:: Provided data ::
=-=-=

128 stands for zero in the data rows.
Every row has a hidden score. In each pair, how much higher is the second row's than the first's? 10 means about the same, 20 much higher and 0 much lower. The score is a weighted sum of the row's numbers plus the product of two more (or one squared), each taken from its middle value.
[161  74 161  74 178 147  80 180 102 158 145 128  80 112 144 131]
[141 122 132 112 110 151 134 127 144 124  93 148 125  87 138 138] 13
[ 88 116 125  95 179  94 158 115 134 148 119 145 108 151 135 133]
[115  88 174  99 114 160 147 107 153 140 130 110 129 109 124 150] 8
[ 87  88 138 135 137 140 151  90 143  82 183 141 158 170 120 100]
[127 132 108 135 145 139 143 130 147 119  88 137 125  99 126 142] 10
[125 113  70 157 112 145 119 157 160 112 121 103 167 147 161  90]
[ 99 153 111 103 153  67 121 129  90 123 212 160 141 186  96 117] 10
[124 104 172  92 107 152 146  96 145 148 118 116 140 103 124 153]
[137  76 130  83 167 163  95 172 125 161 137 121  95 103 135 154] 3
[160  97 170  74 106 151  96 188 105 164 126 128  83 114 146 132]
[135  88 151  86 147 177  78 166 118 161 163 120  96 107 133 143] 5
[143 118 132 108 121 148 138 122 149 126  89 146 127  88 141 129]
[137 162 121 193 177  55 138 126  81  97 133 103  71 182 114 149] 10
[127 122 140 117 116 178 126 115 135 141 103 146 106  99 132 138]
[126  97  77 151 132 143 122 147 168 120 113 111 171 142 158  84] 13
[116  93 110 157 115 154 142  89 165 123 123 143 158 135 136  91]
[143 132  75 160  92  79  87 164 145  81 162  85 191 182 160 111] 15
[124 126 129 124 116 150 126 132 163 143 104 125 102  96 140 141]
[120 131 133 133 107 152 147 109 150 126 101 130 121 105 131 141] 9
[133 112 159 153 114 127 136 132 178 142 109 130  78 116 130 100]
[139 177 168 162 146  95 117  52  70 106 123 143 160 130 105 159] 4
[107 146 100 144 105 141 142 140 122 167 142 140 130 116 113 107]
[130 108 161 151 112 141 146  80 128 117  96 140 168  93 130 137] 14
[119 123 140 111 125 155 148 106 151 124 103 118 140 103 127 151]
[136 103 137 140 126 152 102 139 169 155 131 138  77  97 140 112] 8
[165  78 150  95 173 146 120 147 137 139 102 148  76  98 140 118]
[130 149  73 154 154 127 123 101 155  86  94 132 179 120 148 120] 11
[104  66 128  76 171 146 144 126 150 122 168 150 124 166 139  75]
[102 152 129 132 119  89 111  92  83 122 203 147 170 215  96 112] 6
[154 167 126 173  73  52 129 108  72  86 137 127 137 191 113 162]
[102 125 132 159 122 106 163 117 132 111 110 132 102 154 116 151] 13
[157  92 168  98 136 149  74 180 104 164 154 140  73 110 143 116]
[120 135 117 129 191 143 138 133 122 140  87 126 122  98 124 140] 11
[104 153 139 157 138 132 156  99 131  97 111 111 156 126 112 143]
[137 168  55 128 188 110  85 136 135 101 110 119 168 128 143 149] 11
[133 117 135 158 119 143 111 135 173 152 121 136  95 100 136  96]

=-=-=

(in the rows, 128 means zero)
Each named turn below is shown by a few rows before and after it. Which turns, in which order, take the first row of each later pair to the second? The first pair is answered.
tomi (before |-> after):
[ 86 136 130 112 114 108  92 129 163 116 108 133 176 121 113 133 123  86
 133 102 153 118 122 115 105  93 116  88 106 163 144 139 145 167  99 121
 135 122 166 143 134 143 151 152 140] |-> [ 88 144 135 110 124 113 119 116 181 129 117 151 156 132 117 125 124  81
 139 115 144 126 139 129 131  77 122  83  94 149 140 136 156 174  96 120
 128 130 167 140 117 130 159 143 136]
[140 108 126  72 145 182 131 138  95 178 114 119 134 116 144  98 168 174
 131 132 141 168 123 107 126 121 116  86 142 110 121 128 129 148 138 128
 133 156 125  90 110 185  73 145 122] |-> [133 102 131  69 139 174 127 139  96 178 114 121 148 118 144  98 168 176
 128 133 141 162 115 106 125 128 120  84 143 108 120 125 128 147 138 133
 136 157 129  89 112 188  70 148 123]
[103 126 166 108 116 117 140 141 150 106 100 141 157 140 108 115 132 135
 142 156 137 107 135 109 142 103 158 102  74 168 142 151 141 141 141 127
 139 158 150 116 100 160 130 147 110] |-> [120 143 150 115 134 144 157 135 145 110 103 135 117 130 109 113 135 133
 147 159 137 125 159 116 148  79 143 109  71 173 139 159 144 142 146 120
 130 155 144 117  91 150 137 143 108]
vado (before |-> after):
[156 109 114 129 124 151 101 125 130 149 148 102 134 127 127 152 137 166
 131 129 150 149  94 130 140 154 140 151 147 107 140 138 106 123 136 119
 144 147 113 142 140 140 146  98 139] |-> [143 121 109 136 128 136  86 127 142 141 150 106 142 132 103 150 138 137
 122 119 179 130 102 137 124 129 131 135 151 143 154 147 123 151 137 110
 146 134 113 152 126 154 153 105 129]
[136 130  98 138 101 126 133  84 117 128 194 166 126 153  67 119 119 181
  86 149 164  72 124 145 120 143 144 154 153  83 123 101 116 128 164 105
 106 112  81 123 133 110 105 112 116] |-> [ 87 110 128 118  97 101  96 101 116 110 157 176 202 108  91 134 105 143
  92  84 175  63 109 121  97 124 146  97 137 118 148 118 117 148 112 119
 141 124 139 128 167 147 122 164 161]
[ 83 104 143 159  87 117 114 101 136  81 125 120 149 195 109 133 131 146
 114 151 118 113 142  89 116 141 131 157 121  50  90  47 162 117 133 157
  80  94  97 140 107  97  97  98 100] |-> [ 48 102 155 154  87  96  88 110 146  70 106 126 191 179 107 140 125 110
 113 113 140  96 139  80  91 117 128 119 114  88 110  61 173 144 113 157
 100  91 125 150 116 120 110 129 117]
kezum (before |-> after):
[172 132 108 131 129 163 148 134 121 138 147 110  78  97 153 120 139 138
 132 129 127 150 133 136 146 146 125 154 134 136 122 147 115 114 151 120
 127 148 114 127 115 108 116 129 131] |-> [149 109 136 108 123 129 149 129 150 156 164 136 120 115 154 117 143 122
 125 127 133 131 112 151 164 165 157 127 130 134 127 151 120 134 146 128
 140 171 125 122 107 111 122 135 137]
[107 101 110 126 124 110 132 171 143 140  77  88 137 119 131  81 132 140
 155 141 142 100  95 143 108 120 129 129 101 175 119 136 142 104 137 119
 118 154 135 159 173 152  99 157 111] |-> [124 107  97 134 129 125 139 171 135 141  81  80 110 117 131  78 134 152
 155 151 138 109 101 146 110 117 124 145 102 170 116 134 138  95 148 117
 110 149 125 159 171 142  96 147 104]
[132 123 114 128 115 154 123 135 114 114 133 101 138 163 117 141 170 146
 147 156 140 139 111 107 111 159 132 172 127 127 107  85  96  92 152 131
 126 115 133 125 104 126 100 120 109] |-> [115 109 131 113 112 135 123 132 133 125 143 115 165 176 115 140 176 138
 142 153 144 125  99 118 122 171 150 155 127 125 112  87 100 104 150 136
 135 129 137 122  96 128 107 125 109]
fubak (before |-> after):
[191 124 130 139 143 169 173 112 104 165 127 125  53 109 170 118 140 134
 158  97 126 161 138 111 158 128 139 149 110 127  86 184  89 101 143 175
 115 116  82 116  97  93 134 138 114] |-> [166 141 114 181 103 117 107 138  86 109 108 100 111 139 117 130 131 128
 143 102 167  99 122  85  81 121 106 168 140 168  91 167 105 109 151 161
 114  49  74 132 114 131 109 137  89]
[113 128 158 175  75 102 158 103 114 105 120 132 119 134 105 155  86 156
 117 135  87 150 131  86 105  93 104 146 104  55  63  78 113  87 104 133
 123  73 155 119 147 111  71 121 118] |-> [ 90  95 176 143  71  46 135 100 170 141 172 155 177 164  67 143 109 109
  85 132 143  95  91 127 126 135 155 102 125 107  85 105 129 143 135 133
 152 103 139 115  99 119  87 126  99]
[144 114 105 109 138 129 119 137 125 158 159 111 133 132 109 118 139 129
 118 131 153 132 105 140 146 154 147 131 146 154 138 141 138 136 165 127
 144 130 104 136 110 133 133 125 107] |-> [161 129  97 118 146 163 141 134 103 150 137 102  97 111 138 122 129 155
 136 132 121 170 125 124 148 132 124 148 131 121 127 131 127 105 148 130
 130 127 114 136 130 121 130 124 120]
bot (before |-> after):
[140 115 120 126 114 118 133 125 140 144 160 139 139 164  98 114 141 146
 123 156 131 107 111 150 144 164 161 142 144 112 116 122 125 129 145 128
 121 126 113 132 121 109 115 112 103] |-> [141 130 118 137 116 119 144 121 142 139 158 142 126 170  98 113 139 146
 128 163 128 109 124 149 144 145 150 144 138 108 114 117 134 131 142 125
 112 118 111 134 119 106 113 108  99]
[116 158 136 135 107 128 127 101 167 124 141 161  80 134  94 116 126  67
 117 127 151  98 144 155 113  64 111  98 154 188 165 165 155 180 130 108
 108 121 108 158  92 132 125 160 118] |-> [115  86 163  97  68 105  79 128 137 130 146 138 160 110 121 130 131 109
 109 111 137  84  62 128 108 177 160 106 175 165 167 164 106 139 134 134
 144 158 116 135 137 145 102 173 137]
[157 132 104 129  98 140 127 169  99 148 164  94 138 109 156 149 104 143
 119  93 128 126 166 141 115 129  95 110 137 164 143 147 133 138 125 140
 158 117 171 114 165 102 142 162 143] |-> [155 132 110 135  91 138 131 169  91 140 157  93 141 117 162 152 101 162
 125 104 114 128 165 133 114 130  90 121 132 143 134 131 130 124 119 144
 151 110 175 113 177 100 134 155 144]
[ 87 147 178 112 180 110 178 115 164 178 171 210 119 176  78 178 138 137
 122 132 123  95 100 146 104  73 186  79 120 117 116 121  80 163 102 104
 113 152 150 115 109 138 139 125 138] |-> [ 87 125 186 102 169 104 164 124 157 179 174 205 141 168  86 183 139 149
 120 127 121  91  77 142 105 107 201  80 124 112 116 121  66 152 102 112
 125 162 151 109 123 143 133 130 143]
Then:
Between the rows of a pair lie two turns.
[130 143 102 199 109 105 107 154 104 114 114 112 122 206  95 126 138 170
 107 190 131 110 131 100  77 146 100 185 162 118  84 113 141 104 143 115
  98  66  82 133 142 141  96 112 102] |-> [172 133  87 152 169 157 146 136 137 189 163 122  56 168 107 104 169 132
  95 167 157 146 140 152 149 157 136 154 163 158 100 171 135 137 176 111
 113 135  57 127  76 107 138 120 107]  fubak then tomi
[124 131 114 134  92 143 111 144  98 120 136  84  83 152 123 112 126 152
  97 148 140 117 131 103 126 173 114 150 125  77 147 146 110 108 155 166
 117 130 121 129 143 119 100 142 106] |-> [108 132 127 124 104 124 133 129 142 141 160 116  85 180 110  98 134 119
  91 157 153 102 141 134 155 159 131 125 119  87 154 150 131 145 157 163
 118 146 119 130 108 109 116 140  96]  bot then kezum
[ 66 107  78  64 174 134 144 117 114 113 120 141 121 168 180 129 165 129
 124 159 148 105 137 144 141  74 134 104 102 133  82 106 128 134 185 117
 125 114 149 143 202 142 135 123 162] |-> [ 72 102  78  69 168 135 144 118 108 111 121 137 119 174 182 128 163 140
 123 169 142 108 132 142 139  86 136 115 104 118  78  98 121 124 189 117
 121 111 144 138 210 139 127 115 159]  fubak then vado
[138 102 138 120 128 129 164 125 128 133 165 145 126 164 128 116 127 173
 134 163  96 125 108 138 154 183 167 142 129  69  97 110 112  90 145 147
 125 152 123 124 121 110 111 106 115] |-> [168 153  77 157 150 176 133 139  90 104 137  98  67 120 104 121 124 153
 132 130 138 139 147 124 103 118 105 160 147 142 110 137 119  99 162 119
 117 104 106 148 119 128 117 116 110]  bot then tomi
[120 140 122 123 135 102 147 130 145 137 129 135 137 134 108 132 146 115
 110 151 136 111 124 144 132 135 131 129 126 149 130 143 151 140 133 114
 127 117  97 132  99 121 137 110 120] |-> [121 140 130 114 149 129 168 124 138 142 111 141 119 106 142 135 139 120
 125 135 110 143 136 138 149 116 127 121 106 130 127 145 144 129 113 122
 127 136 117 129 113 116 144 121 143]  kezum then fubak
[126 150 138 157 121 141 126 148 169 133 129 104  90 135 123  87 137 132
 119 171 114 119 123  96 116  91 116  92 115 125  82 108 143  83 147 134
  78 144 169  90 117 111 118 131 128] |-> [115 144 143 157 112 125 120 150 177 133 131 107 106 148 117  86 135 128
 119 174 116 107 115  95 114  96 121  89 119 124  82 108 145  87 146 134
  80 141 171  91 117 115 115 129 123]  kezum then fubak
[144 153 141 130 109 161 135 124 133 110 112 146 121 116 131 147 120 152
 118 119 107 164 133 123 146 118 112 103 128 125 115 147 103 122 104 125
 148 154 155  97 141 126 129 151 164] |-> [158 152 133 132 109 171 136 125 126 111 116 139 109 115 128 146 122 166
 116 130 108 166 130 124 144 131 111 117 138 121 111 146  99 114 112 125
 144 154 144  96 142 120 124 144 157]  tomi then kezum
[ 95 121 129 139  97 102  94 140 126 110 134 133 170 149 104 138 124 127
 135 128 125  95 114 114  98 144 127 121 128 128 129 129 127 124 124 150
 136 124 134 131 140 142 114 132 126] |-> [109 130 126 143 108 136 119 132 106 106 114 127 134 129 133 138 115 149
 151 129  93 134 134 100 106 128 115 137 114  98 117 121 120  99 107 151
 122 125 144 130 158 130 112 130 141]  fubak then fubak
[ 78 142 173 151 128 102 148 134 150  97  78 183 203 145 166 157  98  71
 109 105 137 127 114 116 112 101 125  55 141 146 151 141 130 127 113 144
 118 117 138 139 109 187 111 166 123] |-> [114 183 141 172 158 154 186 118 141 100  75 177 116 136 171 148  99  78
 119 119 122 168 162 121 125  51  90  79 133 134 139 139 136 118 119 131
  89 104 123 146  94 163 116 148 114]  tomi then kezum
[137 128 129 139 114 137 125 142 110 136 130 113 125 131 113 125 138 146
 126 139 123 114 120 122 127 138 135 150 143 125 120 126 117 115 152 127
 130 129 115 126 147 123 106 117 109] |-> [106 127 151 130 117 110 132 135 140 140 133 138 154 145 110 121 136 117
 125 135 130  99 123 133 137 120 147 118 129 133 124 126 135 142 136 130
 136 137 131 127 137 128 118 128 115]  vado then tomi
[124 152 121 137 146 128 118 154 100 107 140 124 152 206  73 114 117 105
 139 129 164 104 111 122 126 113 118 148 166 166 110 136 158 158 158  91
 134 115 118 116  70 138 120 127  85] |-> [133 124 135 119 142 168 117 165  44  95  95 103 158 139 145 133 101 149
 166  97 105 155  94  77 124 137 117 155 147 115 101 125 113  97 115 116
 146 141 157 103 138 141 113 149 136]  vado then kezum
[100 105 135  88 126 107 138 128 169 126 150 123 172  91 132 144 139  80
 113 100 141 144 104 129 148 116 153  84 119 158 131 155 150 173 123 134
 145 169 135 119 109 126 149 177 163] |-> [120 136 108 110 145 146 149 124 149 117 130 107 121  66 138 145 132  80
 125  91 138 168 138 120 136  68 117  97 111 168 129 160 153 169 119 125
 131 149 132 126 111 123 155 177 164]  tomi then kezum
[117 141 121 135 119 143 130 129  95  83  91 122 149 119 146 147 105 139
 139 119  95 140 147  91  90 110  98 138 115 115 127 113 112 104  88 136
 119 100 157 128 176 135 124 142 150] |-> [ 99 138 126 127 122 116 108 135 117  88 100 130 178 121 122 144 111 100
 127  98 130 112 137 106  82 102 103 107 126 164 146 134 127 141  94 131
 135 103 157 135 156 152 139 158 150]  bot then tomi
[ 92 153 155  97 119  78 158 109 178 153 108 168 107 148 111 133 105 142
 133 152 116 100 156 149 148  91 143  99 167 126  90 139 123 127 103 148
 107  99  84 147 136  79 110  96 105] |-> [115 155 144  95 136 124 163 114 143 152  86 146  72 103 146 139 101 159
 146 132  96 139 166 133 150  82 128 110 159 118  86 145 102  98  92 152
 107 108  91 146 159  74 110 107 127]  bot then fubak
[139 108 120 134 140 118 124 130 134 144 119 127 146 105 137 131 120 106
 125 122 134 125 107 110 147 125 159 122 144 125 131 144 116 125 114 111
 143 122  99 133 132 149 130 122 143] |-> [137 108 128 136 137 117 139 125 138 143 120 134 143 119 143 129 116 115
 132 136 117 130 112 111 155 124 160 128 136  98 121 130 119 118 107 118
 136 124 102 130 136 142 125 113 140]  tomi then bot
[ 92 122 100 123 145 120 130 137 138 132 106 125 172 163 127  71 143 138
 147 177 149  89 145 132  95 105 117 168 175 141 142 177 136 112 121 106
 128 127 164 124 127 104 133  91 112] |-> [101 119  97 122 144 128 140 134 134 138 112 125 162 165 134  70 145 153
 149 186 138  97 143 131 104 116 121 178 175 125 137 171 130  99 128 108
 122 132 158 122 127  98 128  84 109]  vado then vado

=-=-=

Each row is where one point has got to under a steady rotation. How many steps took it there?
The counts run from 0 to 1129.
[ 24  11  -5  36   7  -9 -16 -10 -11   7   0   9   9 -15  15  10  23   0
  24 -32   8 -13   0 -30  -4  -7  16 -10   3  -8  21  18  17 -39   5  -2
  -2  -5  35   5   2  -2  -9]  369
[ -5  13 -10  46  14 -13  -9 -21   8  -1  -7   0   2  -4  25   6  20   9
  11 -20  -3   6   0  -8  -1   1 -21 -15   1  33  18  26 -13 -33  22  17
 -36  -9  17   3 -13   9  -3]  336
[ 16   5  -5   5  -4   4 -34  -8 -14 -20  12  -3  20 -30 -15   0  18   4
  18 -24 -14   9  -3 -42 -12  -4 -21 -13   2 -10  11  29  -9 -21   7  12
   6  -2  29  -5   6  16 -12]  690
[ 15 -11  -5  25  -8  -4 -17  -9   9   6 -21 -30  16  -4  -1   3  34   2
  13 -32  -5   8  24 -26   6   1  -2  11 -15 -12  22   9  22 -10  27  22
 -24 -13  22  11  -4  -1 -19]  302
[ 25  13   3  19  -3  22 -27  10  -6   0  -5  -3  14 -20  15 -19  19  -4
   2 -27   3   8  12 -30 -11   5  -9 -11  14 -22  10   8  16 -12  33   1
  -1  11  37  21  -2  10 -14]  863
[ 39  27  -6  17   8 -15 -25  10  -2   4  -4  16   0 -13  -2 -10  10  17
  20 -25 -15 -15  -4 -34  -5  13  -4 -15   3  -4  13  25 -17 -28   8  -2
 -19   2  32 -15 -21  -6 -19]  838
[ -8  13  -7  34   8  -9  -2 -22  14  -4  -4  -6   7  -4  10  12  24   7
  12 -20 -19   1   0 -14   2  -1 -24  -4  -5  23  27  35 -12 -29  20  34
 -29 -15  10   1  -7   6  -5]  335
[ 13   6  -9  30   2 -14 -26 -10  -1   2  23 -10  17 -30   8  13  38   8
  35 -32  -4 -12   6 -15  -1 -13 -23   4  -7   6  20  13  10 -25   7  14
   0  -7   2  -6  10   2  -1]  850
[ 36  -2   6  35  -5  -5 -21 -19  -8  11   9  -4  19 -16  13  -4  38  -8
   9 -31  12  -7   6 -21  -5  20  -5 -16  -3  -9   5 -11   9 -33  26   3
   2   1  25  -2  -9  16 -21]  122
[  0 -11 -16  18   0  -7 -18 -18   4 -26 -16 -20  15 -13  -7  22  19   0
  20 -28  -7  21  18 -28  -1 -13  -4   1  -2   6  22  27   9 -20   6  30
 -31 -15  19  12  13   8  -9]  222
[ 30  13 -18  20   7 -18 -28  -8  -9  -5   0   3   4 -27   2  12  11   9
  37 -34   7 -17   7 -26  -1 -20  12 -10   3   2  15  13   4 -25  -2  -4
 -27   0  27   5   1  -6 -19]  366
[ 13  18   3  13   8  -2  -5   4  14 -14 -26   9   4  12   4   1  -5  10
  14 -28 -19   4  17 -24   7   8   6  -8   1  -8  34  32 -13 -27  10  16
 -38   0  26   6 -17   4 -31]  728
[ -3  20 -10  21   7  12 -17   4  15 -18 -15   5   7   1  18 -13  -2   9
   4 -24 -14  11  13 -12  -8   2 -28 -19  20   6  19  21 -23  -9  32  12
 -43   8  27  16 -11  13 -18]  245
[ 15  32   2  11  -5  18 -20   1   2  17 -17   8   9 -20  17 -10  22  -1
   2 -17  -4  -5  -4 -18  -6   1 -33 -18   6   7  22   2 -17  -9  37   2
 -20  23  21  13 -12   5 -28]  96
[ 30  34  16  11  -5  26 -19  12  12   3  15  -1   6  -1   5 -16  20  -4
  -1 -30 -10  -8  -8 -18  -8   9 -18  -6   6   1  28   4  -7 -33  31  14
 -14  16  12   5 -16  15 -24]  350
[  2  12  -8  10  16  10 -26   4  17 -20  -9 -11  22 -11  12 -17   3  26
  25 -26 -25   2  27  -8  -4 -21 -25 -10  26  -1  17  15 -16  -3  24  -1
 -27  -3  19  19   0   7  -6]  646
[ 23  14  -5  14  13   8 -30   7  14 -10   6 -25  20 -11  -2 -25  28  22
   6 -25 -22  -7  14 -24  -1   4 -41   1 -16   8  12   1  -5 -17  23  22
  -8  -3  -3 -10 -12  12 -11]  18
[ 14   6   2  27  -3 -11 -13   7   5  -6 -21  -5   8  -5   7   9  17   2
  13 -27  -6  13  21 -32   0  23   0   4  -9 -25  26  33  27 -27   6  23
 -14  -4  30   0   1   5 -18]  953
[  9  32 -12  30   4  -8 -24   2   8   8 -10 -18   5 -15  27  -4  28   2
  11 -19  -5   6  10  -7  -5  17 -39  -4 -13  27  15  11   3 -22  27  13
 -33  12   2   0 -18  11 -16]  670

=-=-=

:: What the exercise asks ::
Which lines above run from the one containing "155 151 138" to the one containing "101 143 175"? Give them again exactly, both ends included.

:: Response area ::
 155 151 138 109 101 146 110 117 124 145 102 170 116 134 138  95 148 117
 110 149 125 159 171 142  96 147 104]
[132 123 114 128 115 154 123 135 114 114 133 101 138 163 117 141 170 146
 147 156 140 139 111 107 111 159 132 172 127 127 107  85  96  92 152 131
 126 115 133 125 104 126 100 120 109] |-> [115 109 131 113 112 135 123 132 133 125 143 115 165 176 115 140 176 138
 142 153 144 125  99 118 122 171 150 155 127 125 112  87 100 104 150 136
 135 129 137 122  96 128 107 125 109]
fubak (before |-> after):
[191 124 130 139 143 169 173 112 104 165 127 125  53 109 170 118 140 134
 158  97 126 161 138 111 158 128 139 149 110 127  86 184  89 101 143 175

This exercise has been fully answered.